Each row is a point on a tangle of strands that fork, close into loops and nearly touch. The rows are in no order.
Two points are linked if the straight distance between their rows is under 74.3.
feda: 10 -1 -18 -37 -44 0 5 -29 34 24 -19 -28 -37 13 35 4 -7 49 -16 5 -33 33
puze: 6 -12 12 -4 -9 -8 40 -4 31 5 -12 22 1 26 -2 -25 16 -21 -40 31 36 22
dipe: 45 7 5 19 58 16 -23 -36 -10 9 20 8 -9 7 7 -11 56 -20 18 18 -12 -24
dubo: 41 18 -20 -25 15 -10 -46 -12 0 7 -3 -16 -52 -12 15 24 -1 39 18 -4 -57
 -14
rog: -49 -23 15 8 -1 2 -19 30 -30 -32 6 -25 33 -20 7 -11 -12 -5 13 -44 11 -36
Rem: -19 -16 -6 -1 -12 23 -3 -6 -27 -11 47 -50 48 -20 18 -8 17 12 22 -47 -11
 -88
fiko: -20 -8 -16 -6 -21 5 -18 23 -34 -9 10 24 5 -10 18 -11 -16 12 -16 -26 5 3
Vugim: 22 14 -27 -12 -6 -14 -20 -4 5 -2 -10 -19 -45 -7 -7 31 -31 24 17 0 -39 11
Zodus: -45 -14 12 -9 -33 -6 24 -43 -5 5 24 -45 22 -7 6 -4 -12 0 -5 -50 20 -18
siti: 39 15 -5 12 -1 -8 20 -1 36 43 -37 -9 -48 26 -16 17 -49 35 21 25 -1 39
lenug: -41 -6 31 -14 -27 -3 13 0 1 25 -25 -7 11 -12 19 -13 5 18 -11 -21 19 40
Zin: -42 -12 0 -14 -3 1 -17 79 3 -37 -10 2 29 -27 -9 0 -5 -9 -15 11 9 -3
fumap: -27 5 24 16 34 2 -19 53 -11 -20 -30 42 26 -8 -20 -26 2 -8 -23 -7 41 -12
roka: -7 -10 -16 -21 -13 11 -28 33 -17 -20 17 31 19 -6 35 -19 23 6 -38 -1 -1
 -12
rakir: -46 -3 21 12 13 6 -19 52 -26 -12 -22 23 27 -14 -13 -15 -17 6 -7 -26 29 3
vefa: -21 5 38 -14 16 -10 14 28 40 -3 -35 5 22 -22 -12 -17 34 -25 -21 25 22 8
fes: -3 38 5 -10 -9 0 17 29 45 36 -70 40 -5 -19 -16 1 1 19 -10 19 10 28
tukop: 21 23 -13 46 16 10 18 30 -3 22 -8 46 9 40 -45 37 -52 1 29 15 -1 17
fazir: -3 32 -3 -4 -15 0 6 26 26 37 -53 21 -15 -9 -14 15 -31 32 6 4 4 38
Fevid: -30 -30 24 2 -16 4 25 -44 -8 -7 43 -67 35 4 14 -4 4 -5 9 -32 5 -32
Tovi: 14 14 -15 47 29 4 21 44 -2 -4 -3 48 21 34 -56 15 -31 -27 2 23 18 9
bego: 5 -4 -12 22 24 18 -29 7 -50 -18 34 51 -7 26 19 -31 0 -5 -14 -17 22 -9
Suzel: -40 -8 -22 -12 -13 -7 -10 66 0 -36 1 -20 27 -35 -21 26 -23 -18 5 0 -12
 -6
busak: 13 17 -21 -5 0 -2 -6 33 14 -20 -11 54 0 -9 -11 -14 12 -20 -39 26 6 -10
Lupal: 3 3 -38 -43 -47 1 -17 6 13 -6 3 -2 -17 -10 28 18 4 28 -20 13 -40 12
peza: 4 -2 -6 -9 -5 2 -19 -37 -30 16 14 16 -27 2 32 -10 -6 21 8 -24 -8 10
tedi: 13 13 20 -3 17 -23 0 -18 14 0 -18 -45 -26 -8 -17 36 -6 -8 43 14 -18 29
lil: 56 25 1 10 45 -3 -14 -51 8 27 -21 43 -44 5 10 -27 24 6 7 6 -8 -23
buki: 16 27 9 37 8 11 18 2 -4 36 -26 71 -10 18 -14 -24 -27 5 0 3 41 13
fonu: -19 -2 -17 -45 -56 -1 2 -18 25 8 -10 -30 -3 -16 30 9 7 36 -17 -6 -35 14
Rabon: 38 -4 20 -8 23 23 -4 -34 15 33 10 -10 20 -7 20 -13 82 11 -7 40 -17 -18
zodiz: 29 1 0 -2 -6 -12 26 -27 34 33 -26 -32 -54 32 -2 12 -37 32 16 18 -4 48
Novok: -3 -16 -19 -4 -31 -4 27 18 11 9 1 9 -4 24 -5 6 -29 1 -16 20 18 44
Soge: 28 0 20 -17 12 4 4 -22 28 11 -2 -8 12 -3 15 -6 66 -9 -15 42 -12 -4
lisuf: 24 41 -1 3 -4 -7 19 17 47 23 -72 50 -11 -30 -27 -10 1 2 -15 26 -1 -2
tisa: 28 -10 9 20 25 -12 24 -17 19 -16 -24 26 14 -13 -14 -35 49 -49 -26 23 -4
 -23
zisi: -34 -55 12 -4 -22 3 5 -5 -23 -21 33 -19 24 30 30 -24 0 14 -33 -11 17 -1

_Task brief_. Would you copy, unchanged, the stretch of the records above that begins at the line containing "feda: 10 -1" and ends at the line containing "fes: -3 38 5", and only that?

_Result_.
feda: 10 -1 -18 -37 -44 0 5 -29 34 24 -19 -28 -37 13 35 4 -7 49 -16 5 -33 33
puze: 6 -12 12 -4 -9 -8 40 -4 31 5 -12 22 1 26 -2 -25 16 -21 -40 31 36 22
dipe: 45 7 5 19 58 16 -23 -36 -10 9 20 8 -9 7 7 -11 56 -20 18 18 -12 -24
dubo: 41 18 -20 -25 15 -10 -46 -12 0 7 -3 -16 -52 -12 15 24 -1 39 18 -4 -57
 -14
rog: -49 -23 15 8 -1 2 -19 30 -30 -32 6 -25 33 -20 7 -11 -12 -5 13 -44 11 -36
Rem: -19 -16 -6 -1 -12 23 -3 -6 -27 -11 47 -50 48 -20 18 -8 17 12 22 -47 -11
 -88
fiko: -20 -8 -16 -6 -21 5 -18 23 -34 -9 10 24 5 -10 18 -11 -16 12 -16 -26 5 3
Vugim: 22 14 -27 -12 -6 -14 -20 -4 5 -2 -10 -19 -45 -7 -7 31 -31 24 17 0 -39 11
Zodus: -45 -14 12 -9 -33 -6 24 -43 -5 5 24 -45 22 -7 6 -4 -12 0 -5 -50 20 -18
siti: 39 15 -5 12 -1 -8 20 -1 36 43 -37 -9 -48 26 -16 17 -49 35 21 25 -1 39
lenug: -41 -6 31 -14 -27 -3 13 0 1 25 -25 -7 11 -12 19 -13 5 18 -11 -21 19 40
Zin: -42 -12 0 -14 -3 1 -17 79 3 -37 -10 2 29 -27 -9 0 -5 -9 -15 11 9 -3
fumap: -27 5 24 16 34 2 -19 53 -11 -20 -30 42 26 -8 -20 -26 2 -8 -23 -7 41 -12
roka: -7 -10 -16 -21 -13 11 -28 33 -17 -20 17 31 19 -6 35 -19 23 6 -38 -1 -1
 -12
rakir: -46 -3 21 12 13 6 -19 52 -26 -12 -22 23 27 -14 -13 -15 -17 6 -7 -26 29 3
vefa: -21 5 38 -14 16 -10 14 28 40 -3 -35 5 22 -22 -12 -17 34 -25 -21 25 22 8
fes: -3 38 5 -10 -9 0 17 29 45 36 -70 40 -5 -19 -16 1 1 19 -10 19 10 28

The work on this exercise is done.